What is being asked: Below are lines of data, and only some are wanted. Please repeat exactly those from the line that has "Points, in no" through the line that has "Points whose rows".

Data records:
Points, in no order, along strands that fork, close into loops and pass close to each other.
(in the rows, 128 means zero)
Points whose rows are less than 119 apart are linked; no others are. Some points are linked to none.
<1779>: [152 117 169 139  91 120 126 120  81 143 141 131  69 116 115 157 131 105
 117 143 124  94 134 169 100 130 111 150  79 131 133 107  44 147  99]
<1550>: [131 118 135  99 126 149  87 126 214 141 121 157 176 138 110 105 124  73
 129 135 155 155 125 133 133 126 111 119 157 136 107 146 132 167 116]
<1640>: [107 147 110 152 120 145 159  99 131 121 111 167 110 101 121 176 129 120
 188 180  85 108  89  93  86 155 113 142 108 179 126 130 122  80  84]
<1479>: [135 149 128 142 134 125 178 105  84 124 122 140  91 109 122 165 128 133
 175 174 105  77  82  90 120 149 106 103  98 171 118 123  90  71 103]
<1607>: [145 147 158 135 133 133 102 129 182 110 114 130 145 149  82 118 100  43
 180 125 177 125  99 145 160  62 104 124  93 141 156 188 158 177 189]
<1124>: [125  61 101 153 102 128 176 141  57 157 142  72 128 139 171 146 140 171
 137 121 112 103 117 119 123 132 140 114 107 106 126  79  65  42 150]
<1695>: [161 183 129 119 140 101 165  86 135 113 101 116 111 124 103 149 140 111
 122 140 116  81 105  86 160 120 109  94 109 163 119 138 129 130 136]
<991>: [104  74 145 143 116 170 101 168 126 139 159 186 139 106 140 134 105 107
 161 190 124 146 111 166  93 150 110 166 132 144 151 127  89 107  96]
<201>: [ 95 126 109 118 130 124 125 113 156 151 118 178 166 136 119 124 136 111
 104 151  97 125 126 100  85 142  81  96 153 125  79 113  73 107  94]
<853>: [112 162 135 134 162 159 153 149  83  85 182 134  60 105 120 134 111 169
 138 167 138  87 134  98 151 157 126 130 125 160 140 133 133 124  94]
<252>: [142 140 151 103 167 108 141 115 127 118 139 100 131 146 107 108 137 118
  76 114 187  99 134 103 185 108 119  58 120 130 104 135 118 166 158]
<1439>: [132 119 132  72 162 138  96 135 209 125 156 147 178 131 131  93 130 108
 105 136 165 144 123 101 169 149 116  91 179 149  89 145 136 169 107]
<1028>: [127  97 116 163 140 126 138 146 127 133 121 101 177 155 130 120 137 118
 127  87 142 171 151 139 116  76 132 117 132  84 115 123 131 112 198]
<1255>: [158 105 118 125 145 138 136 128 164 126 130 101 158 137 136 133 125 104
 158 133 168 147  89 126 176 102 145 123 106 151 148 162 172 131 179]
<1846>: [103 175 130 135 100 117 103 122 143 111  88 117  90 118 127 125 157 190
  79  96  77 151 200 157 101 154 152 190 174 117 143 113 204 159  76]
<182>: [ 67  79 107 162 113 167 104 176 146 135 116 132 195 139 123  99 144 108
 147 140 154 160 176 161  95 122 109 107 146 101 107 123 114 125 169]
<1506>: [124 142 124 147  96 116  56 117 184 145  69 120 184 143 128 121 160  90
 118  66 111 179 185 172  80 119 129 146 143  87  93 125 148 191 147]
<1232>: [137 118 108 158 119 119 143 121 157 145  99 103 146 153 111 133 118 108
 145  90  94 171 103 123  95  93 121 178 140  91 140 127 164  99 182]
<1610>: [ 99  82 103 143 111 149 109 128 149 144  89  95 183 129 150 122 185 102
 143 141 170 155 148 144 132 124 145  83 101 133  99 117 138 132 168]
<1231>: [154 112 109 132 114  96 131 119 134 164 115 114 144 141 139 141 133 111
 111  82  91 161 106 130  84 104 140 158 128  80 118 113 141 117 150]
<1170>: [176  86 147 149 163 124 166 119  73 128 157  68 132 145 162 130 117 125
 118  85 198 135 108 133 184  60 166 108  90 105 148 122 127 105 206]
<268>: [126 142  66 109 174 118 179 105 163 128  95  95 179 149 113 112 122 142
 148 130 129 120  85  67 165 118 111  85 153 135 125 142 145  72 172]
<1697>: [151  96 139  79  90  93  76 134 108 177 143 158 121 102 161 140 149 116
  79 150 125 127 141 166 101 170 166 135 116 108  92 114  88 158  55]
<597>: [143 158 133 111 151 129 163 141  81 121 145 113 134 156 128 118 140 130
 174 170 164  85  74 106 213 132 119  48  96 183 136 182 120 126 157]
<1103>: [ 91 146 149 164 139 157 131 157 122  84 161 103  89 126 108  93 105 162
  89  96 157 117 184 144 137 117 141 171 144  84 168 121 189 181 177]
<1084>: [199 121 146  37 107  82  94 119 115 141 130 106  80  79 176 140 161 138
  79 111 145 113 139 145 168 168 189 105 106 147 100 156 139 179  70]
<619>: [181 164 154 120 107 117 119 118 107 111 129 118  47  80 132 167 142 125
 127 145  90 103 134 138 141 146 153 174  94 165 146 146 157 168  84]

---

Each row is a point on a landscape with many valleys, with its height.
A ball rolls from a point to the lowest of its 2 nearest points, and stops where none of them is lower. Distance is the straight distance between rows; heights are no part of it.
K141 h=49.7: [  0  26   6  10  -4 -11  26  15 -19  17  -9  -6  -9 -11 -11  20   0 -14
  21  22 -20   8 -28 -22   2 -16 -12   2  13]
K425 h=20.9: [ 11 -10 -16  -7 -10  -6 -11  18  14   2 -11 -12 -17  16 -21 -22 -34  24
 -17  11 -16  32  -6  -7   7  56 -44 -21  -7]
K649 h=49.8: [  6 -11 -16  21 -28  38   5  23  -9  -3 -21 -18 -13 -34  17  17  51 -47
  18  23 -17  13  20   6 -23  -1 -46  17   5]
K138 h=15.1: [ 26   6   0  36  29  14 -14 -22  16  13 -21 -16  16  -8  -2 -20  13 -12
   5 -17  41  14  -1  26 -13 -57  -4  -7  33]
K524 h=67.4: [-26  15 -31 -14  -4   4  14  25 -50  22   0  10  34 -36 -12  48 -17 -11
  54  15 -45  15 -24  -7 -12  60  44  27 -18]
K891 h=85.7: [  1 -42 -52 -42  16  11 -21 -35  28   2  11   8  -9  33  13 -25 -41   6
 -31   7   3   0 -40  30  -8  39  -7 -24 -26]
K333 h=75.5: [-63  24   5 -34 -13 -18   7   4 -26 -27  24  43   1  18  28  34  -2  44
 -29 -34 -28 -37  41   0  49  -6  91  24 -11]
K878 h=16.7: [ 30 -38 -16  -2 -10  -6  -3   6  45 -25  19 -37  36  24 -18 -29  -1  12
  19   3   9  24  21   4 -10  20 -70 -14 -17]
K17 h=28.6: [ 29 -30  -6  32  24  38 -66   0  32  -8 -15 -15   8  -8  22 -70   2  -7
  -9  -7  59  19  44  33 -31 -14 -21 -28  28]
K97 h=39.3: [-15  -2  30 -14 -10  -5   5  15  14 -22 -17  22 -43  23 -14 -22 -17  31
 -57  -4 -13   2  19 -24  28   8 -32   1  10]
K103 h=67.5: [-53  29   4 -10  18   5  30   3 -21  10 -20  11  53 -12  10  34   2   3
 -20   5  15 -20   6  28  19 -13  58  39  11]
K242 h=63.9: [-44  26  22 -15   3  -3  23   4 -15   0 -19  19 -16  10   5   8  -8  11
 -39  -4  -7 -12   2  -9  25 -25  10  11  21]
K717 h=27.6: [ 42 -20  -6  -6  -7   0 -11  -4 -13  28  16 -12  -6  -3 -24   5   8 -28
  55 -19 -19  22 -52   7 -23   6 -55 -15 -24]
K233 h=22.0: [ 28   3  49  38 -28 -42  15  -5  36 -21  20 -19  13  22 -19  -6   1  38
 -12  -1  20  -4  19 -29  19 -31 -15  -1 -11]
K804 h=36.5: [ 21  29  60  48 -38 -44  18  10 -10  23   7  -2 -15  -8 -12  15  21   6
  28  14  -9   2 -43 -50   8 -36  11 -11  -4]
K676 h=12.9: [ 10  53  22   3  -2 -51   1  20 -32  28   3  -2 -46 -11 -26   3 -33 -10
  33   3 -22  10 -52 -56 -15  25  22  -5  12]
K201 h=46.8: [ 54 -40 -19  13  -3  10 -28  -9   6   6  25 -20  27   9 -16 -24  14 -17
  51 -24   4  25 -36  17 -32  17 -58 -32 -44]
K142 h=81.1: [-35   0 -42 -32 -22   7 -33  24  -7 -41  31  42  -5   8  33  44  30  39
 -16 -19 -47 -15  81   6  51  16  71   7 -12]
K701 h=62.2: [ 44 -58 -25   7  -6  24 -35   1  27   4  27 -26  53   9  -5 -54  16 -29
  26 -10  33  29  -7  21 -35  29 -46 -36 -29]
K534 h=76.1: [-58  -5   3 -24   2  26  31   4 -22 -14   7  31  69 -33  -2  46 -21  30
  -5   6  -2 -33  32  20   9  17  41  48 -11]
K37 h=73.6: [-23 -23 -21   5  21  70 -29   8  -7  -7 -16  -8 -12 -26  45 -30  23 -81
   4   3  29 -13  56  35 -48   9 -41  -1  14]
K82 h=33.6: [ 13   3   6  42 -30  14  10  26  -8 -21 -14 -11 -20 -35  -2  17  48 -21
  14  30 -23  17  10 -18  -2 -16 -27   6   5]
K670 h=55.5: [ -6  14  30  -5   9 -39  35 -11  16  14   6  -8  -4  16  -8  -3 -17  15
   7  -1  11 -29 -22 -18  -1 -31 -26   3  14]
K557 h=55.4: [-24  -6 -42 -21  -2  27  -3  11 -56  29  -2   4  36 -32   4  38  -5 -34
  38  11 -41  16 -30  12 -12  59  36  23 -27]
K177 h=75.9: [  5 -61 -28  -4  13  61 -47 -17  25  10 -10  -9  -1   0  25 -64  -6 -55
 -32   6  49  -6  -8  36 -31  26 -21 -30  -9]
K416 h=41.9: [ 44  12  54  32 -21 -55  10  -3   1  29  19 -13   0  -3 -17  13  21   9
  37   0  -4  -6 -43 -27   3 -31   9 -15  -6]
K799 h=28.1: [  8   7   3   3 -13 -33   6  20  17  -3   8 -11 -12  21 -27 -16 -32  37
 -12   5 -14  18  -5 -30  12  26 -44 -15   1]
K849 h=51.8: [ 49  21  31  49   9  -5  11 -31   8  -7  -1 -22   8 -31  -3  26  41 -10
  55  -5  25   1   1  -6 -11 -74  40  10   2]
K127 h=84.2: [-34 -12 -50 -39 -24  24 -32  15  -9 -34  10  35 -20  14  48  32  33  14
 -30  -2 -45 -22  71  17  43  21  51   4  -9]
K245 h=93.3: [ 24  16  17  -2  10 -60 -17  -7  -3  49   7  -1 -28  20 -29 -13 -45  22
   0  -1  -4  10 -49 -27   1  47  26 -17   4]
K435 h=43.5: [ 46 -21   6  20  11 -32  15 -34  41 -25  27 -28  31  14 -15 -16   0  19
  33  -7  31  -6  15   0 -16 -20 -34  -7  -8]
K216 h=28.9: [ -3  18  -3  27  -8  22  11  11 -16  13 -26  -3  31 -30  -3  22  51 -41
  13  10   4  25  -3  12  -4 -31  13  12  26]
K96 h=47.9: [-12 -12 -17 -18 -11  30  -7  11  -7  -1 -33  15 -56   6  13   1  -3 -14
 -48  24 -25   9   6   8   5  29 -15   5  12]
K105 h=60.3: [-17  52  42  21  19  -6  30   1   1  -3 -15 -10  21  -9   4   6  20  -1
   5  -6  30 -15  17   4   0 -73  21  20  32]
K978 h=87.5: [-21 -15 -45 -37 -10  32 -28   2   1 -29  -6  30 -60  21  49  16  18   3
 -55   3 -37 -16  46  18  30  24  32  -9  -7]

Result:
Points, in no order, along strands that fork, close into loops and pass close to each other.
(in the rows, 128 means zero)
Points whose rows are less than 119 apart are linked; no others are. Some points are linked to none.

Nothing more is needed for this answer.